* **Provided records**:
-- Opening Marker --

Rows are points. A path goes straight from each point to the next, and from the last back to the first. The post is the endless flat space through its rows: a point in 2 columns, a line in 3, a plane in 4, and so on, so that a path can go around it. How many times does the path go around the post? Going back the other way cancels.

Post:
array([[  2,  29, -53],
       [ 41,  16,  24]])
Path:
array([[ 86,  25, -32],
       [ 23,  69, -49],
       [ 12,  34,  -8],
       [-37,  56, -54],
       [ 35,  45,  18],
       [ 44,  35, -16],
       [ 64, -23, -14],
       [ 42, -14,  -6]])
Times around: 0

Post:
array([[ 53,  10,  42, -72,  41,  38,   3, -71],
       [  4, -27, -40,  22,  -1,  25,  13,   3],
       [ 14,  -2, -48, -36,  44,  30, -17, 116],
       [ 23, -26, -61,   9, -83, -40, -14,  10],
       [  5,  16,  86,  47, -20, -24, -54,  44],
       [  3, -43, -24,  20, -80, -27,  61,   3],
       [ 18,   2, -10, -22,  59, -86, -21,  20]])
Path:
array([[  69,  -31,   26,   -3,  -28,   -7,  -24,   32],
       [  73,   -2,   97,   14,   13,  -26,   67,   24],
       [  40,   24,  -45,  -20,  -28,   14,  -16,   11],
       [ -20,   26,    0,  -21,   -1, -117,   25,   33],
       [  -1,   -4,  -23,  -28,   24,  -27,  -42,    2],
       [   9,  -38,  -23,  -51,  -53,  -24,  -70,   17],
       [  43,  -61,   44,    7,    2,  -16,   -9,    5],
       [  82,  -26,   -7,  -54,   34,  -33,    9,   14],
       [  42,  -37,  -80,   66,  -10,  -31,  -58,    1],
       [  32,  -41,   -5,    4,   -4,  -23,  -32,  -45],
       [  -4,  -48,   15,   36,   18,   -4,    2,   16]])
Times around: 1

Post:
array([[-20,  22, -59, -62,  36,  37, -60,   1,  48,  26,  75, -46],
       [-49, -11,  41,  13, -90, -10,  -1, -50, -12, -19,  15, -17],
       [-62,  -1, -84, -14,  22,  67,  -1,  16,   3,  55,  76, -71],
       [-18,  23, -20,   8, -70, -35,  -1, -44,  60,  -4,  12,  68],
       [-12,   3,  54,  26, -34,  58,  23,  25, -15, -18, -41,  55],
       [  8,  -8,  23, -35,  68,  27,  13,  -2, -44,  46, -42,  78],
       [-79, -30, -39, -16, -19,  30, -86,  -1,  56,  62,   5, -24],
       [-27,  26, -64, -18, -32, -98, -38,  21,  51,   7,  14,   1],
       [ 37, -13,  79,   9,  91,  28,  78,  29,   6,  37,  18,  61],
       [  0,   3,  31,  73,  -5,  48,   4, -37, -24, -10, -11,  -3],
       [-37,  32, -35, -36, -60, -45,   1, -41,  87,  -3, -36, -16]])
Path:
array([[ -17,  -48,   -3,  -39,  -30,   -6,   -8,    7,   24,   13,  -33,
          37],
       [ -57,  -25,  -37,  -11,  -20,  -53,  -12,   -2,   42,    4,   -6,
           0],
       [ -20,  -12,    6,   23,   24,    1,  -32,  -46,   29,   17,   70,
          -3],
       [ -74,   30,   23,  -26,   15,   97,    3,  -25,   -1,   16,   32,
           1],
       [ -13,   53,  -15,  -47,   13,   14,  -31,  -50,   28,   55,  -25,
          -2],
       [ -12,  -10,   22,   15,  -26,  -30,   18,   89,   31,   28,   -7,
          27],
       [  24,   -6,   25,    6,  -13,   -4,  -41,  -54,   33,   -7,    9,
          23],
       [ -33,  -14,   -4,  -23,  -29,   18,  -35, -102,   55,  -17,   18,
         -41],
       [  -5,   28,  -30,  -33,   19,   13,   14,   13,   71,  -20,   69,
         -11],
       [ -47,  -43,  -37,  -24,   60,  -31,    6,  -29,  -29,   23,   45,
         -40],
       [ -44,   26,  -49, -101,   93,  -36,   23,  -33,    7,   36,  -31,
          53],
       [ -48,  -25,   68,   46,  -52,   44,   27,  -18,  -12,   26,   -4,
         110],
       [ -12,   36,  -32,   38,  -35,  -40,  -84,   -4,  -13,   35,   -6,
         -13],
       [  26,   -9,   17,  -26,    1,  -55,  -33,   -1,    7,   70,   36,
          36]])
Times around: 2

Post:
array([[ -18,   28,  -40,   48,   29,   40,   27,  -14,  -21,    3,   -7,
          14,  -51,  -19,  -15,   10,   10,   -6],
       [  -4,   18,  -51,  -18,   21,   74,   22,  -23,   28,  -12,   -1,
         -11,   -4,    9,  -10,  -44,   -2,   27],
       [  27,  -48,  -52,  -20,   21,   17,   -6,   19,  -38,  -21,  -14,
          -6,   42,    9,   28,  -13,    3,  -54],
       [   3,  -31,   66,  -10,   26,  -29,   -5,  -24,   35,   75,  -16,
          66,   13,   28,  -22,  -26,   11,  -50],
       [  17,   59,   -7,   12,   29,   15,   51,   -4,  -16,  -25,  -40,
          -5,   17,  -46,    8,  -22,  -24,   28],
       [  57,  -39,  -22,  -44,   50,   26,   11,   37,  -24,   29,   53,
         -62,   26,  -10,  -34,  -17,   13,  -53],
       [ -13,    5,  -15,  -18,  -41,  -33,   22,  -12,   60,  121,  -39,
          27,   22,   -8,    9,  -10,   -5,  -47],
       [  54,  -33,  -53,  -10,  -26,   22,    7,  -10,  -34,  -20,   35,
          -4,   37,  -39,  -47,  -21,   21,  -39],
       [  42,   45,    7,    7,  -21,   66,   29,   16,  -14,  -50,   23,
         -15,  -30,    0,   42,   -3,    1,    5],
       [  11,    7,  -24,   68,    2,   10,   31,   18,    7,  -28,   11,
         -27,   -4,   10,    4,  -40,  -33,   40],
       [ -13,   10,  -15,   26,   26,   40,   51,   58,   30,  -44,    0,
          26,   -2,  -46,   12,  -14,   31,   21],
       [ -34,    6,   28,  -50,  -13, -115,   27,  -18,   56,   57,  -15,
          42,  -17,   32,    0,    7,   10,  -11],
       [  19,    4,  -27,   23,   34,   24,  -24,   -3,   16,  -28,   21,
           2,   -5,  -52,   43,    4,   -9,   45],
       [ -18,   24,  -31,   22,   15,   63,   46,   -2,   -4,  -15,   16,
           3,   44,    5,    2,   45,  -33,   41],
       [   2,    4,  -10,  -14,   -5,   26,   20,   38,  -36,   17,   10,
          49,  -18,   -8,   19,  -28,    0,   59],
       [ -14,   -2,   29,  -13,  -26,  -45,    0,  -22,   20,   83,  -42,
           4,   19,   22,    5,  -13,   81,    4],
       [ -15,    1,   30,  -34,  -12,  -33,  -44,   19,   47,   64,  -58,
          21,    6,   32,  -50,   16,  -15,  -17]])
Path:
array([[-40,  22, -24,  -5, -21,  27,   0, -15, -22, -21, -13, -18,  -8,
         -4, -37, -40,   7,  44],
       [-32,  29, -26,  28,   2,  -8,  44, -50,  24, -11, -26,   8,  43,
        -12,   2,  -9, -11,  16],
       [ 38,   3,  13,  17, -23,   7,  -2,  -2,  -9,  -4,   1,   9,  28,
        -60, -19, -17, -15,  21],
       [ 11, -30,  17,  39,   0,  23,  26, -11,  41, -28, -14, -22,  -3,
         29,  19,  -2,   7,  12],
       [ 53,  -3, -47,  -2,  26,  10,  20, -50, -20, -24, -14,  26,   8,
          4, -13,   3,  12,  -9],
       [  7,  42, -42,   2,  -9,  44,  25, -22,  -6,  42,  -3,  36,   6,
         24,  11, -14,  -8,  23],
       [ 60,  12,  -8, -25,  26, -11,   4,  20,   0, -13, -11,  28,  -4,
        -10,  17, -21,   2,  26],
       [ 45, -11,  27, -23,  55, -10,  19,  37,  20,  19, -13, -28,  -1,
          0,  10, -31,  -7,  18],
       [ -7, -29, -40,  18, -24,  41,  25,  11,  22, -21,  32,  -5, -11,
        -11,  -5,  -3,  -4,  -4]])
Times around: 0

Post:
array([[ -16,   26,   44,   19,  -14,   84,   45,   42,   12,   28,  -12,
         -15,  -25,  -17, -121,  -15,   44,  -44],
       [  49,   67,   -3,  -26,  -45,    8,  -25,   18,   19,   -7,   11,
         -24,   77,  -63,   13,   -4,  -56,  -57],
       [  -6,  -38,  -30,  -30,    5,   36,   -2,   50,   15,  -12,   14,
          -4,    7,   23,    9,   -7,  -25,  -10],
       [  15,   14,    6,    8,  -10,  -14,  -12,   34,   17,   31,  -10,
          -6,  -48,   25,  -27,  -15,   15,  -20],
       [ -54,   17,  -33,   19,   10,  -11,  -76,    3,   -3,    3,  -87,
         -36,    8,  -20,   11,   51,  -42,  -23],
       [ -21,    2,  -22,   34,    1,   15,   14,   35,   40,  -21,   -3,
          36,  -20,   16,  -42,    1,  -19,   27],
       [ -14,   -8,   15,    9,  -38,    6,   -3,  -16,   43,   13,   23,
          -4,   14,   17,  -13,   20,  -21,   21],
       [ -47,   12,   -5,  -44,  -28,   46,  -43,   30,    9,  -66,  -19,
          20,   -7,  -14,  -12,  -36,  -69,    2],
       [ -21,   -3,   26,   28,   29,  -12,   42,   14,   27,   25,   -9,
          27,    9,   37,  -10,   -5,  -33,    4],
       [   3,   18,   23,    5,  -27,   41,   -4,   50,  -10,   14,  -33,
           3,   -4,    4,    1,    6,  -16,   24],
       [ -32,   -6,  -12,    1,  -18,   -8,   21,  -19,   24,  -22,   23,
          19,  -45,   -8,   13,   31,  -11,    7],
       [  -3,  -14,    9,   20,    2,    6,  -17,   26,  -11,   11,   11,
          31,   -4,   24,  -19,   -6,    5,   -1],
       [  18,   26,    8,   13,  -31,   -5,  -21,   17,   22,  -32,    9,
         -34,   31,    4,   41,  -10,   10,   -4],
       [  21,    3,    1,  -13,   -7,   35,   -7,   24,   24,   13,   -4,
          35,  -32,   40,   39,  -14,   35,   -2],
       [ -58,  -10,  -37,  -15,    1,    6,   -1,    1,    3,   17,   10,
          10,  -29,  -23,   41,  -22,   -1,   15],
       [ -14,  -24,  -32,   10,  -32,    2,   27,   21,    5,   15,  -15,
          32,  -17,   20,    9,  -29,   -8,  -17],
       [  21,    6,    6,  -12,   -9,   12,   25,  -27,    9,  -22,  -14,
          13,   29,    1,  -17,  -31,  -38,   51]])
Path:
array([[ -5, -31,  11,   0, -33,  19,   5,   7,  44, -11,   5, -31, -27,
         23, -13,  53,   3,  25],
       [-52,  -2, -16, -14,  31,  -1, -13,  22,  49,  -8, -28,   5,  -4,
         40,  25,   3, -13, -18],
       [-55,  54,  -6, -13, -19,  11,  16,  28,  -3,  -6, -12,  -9, -37,
        -27, -26,   4, -21, -32],
       [-34,  -3,   4, -27,  26,  17,   6,  31, -25,  28,   5,  -5,  -5,
         -3, -29, -31, -46, -43],
       [ 10, -25, -22,   4, -27,  21,   4,  16,  55, -45, -29,  21,   2,
         58,  50,  14, -56, -11],
       [ 18, -26,  12,  10, -16,  75,  30,   1,  39, -38, -31,  -8, -17,
         -4, -19,  25,  14,  -6],
       [ 10,  -7, -16,  16,   7,  -3,   3,  31,  45,  38, -26, -12,  13,
         -5,  12,   1,  56, -21],
       [ 11,   4, -27,  34,  12, -73,  25,  35,  46,  19,  44,   4,  10,
         38, -44,  31, -13,  -4],
       [  7,   0,   7,  -4,   6, -17,  20,  16,  19, -35,  53, -37,  17,
         17, -48,  -4, -54,  21],
       [ 10,  -8, -16,  26,  27,   6,  20,  10, -20, -10, -14, -14, -11,
         12,  32,  18,   5, -15],
       [-12,  20,  -9,  59,  14, -36,  28,  67,  30,  54,  -2,  20, -35,
         -3, -10, -35,  -4, -19],
       [ -8,  -9,  12,   3,  48,   0, -24,  34,   6,   4,   3, -19,   8,
          0,  14,  12,   8,   1],
       [-54, -55,  -3, -46,   9,  38, -14,  23, -15,  15, -31, -11,  17,
         18, -23,  -3, -33,  39],
       [ 30,  54, -48,   4, -10,  25, -40,   6,   9, -44, -17,   3,   3,
         -2,  16,  14,  44,   1],
       [ 34,   1, -59,  -7, -42,  37,  62,  19,  36, -64,  19, -26,   1,
         24,  36, -17, -50,  32],
       [-17,   5,   6,  23, -60,   1,  12,  21,   7,  65,   7,  -6, -52,
         23, -38, -10, -28, -11],
       [  2,  62,  20,  43, -18,  48,  28,  26,   2, -24, -10, -15, -26,
        -10, -74, -21, -17,  60],
       [ 39, -39, -27,  14,  -6,  41,   6,   4, -18,  32, -28,  25,  29,
         13, -20, -38, -43, -21],
       [ -9, -17,  32, -22, -60,  82,  39,  -1, -15, -30, -75,  43, -35,
          3,  -2,   1, -24,  -3],
       [  8,  15,   2,  23,   4,  12, -20,  54,  -3,  -6, -37, -50,  44,
        -16, -37, -39,  23, -25],
       [-28,  19, -18,  19, -35, -12, -20,  21,  11, -74,  -1,  11,   2,
         -3, -36,  12,   2,  -5],
       [  4,  10, -28,  -5,  19,  30,  10,   8,   1, -25, -19, -15,  11,
         -4, -23, -18,   7,   2],
       [ 30,  52,  11,  -7, -56, -10,  16,  -7,  28,  -8,  -7,   8, -70,
         -6,  13,  -4, -37, -27],
       [  9,   8, -49,  -6,  -3,  23, -13,  20,  -3,  -9, -18, -12, -10,
        -56,  -6,   3, -12,  -7]])
Times around: 4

-- Closing Marker --

* **Work instruction**: Only lines containing the word "array" should be copied from the material above.

* **Answer to this exercise**:
array([[  2,  29, -53],
array([[ 86,  25, -32],
array([[ 53,  10,  42, -72,  41,  38,   3, -71],
array([[  69,  -31,   26,   -3,  -28,   -7,  -24,   32],
array([[-20,  22, -59, -62,  36,  37, -60,   1,  48,  26,  75, -46],
array([[ -17,  -48,   -3,  -39,  -30,   -6,   -8,    7,   24,   13,  -33,
array([[ -18,   28,  -40,   48,   29,   40,   27,  -14,  -21,    3,   -7,
array([[-40,  22, -24,  -5, -21,  27,   0, -15, -22, -21, -13, -18,  -8,
array([[ -16,   26,   44,   19,  -14,   84,   45,   42,   12,   28,  -12,
array([[ -5, -31,  11,   0, -33,  19,   5,   7,  44, -11,   5, -31, -27,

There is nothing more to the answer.